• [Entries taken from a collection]
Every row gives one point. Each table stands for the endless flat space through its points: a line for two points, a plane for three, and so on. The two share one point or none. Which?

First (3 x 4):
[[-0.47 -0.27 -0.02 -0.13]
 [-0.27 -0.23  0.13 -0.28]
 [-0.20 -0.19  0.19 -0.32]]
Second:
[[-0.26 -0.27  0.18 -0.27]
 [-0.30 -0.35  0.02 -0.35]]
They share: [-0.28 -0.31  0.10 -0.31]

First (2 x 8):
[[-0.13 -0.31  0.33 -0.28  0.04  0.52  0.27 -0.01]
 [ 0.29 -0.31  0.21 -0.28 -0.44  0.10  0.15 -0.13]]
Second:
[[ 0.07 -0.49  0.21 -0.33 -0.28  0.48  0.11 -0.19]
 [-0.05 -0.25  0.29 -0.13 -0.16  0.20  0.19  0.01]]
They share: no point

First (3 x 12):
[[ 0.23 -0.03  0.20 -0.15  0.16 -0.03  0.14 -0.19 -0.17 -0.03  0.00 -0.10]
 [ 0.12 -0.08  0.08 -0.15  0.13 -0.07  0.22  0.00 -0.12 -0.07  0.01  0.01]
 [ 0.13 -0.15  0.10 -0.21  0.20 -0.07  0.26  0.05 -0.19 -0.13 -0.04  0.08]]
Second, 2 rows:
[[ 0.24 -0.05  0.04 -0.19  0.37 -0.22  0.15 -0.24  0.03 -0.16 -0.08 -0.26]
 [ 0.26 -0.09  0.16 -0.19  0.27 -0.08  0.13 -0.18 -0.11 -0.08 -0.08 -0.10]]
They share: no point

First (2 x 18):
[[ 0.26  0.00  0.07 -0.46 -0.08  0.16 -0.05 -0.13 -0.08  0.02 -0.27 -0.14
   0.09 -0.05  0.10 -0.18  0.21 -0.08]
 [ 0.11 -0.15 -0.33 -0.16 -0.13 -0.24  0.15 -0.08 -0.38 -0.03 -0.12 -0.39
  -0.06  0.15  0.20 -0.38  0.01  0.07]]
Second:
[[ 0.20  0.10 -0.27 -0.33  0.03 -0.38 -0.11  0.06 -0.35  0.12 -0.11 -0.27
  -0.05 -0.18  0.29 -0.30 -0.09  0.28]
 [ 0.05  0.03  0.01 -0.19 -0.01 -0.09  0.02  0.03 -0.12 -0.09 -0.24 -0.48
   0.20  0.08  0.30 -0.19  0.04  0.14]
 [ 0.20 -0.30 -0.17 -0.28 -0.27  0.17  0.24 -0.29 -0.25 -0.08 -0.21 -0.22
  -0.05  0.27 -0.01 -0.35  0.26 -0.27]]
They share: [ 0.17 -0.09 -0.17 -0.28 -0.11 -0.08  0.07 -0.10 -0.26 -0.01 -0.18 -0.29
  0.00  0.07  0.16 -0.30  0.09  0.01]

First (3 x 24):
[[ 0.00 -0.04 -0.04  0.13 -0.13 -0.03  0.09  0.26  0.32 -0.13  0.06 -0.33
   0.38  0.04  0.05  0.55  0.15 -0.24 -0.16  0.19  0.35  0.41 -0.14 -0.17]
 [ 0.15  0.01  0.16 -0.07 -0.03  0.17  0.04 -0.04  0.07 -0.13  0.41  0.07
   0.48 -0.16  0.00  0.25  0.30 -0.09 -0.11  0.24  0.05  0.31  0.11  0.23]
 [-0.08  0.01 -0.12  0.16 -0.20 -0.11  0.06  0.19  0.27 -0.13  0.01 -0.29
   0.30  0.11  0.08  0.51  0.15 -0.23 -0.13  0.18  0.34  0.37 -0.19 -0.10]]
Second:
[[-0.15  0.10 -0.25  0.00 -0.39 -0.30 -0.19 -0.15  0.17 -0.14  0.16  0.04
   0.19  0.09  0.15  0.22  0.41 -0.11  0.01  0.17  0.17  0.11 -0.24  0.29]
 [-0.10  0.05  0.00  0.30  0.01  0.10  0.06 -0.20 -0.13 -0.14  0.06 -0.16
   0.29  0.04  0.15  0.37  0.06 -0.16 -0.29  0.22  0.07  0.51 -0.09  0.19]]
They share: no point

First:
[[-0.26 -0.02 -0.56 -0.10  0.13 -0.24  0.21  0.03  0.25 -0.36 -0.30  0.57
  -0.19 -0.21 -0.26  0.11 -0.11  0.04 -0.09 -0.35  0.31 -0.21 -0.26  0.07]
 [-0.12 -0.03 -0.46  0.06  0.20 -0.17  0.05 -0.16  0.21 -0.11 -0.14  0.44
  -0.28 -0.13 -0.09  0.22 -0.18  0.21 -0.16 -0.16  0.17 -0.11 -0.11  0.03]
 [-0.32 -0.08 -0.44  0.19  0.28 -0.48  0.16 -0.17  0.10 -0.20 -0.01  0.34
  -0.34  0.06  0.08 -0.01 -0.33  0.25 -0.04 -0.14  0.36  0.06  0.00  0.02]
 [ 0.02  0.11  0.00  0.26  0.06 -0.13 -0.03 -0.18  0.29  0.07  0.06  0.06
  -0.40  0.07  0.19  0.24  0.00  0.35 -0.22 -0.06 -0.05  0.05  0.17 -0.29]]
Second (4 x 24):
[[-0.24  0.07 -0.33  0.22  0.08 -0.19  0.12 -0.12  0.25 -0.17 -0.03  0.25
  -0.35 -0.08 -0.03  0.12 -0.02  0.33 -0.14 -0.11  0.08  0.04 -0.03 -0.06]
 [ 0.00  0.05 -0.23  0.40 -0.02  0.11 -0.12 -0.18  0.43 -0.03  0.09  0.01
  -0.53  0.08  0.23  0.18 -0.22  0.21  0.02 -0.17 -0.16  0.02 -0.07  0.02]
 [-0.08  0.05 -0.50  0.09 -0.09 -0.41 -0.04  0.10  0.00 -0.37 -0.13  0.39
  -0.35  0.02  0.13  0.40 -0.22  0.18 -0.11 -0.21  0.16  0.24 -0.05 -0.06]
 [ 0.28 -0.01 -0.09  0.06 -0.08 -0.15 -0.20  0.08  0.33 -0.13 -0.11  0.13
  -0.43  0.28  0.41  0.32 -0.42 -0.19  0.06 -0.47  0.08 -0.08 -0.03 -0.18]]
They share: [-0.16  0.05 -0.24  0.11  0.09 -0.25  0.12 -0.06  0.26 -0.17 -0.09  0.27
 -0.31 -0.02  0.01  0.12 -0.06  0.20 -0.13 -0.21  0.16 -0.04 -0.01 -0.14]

• [AIM OF THE EXERCISE] For each line above that contains "First", make a copy.

• [OUTPUT OF THE TASK]
First (3 x 4):
First (2 x 8):
First (3 x 12):
First (2 x 18):
First (3 x 24):
First:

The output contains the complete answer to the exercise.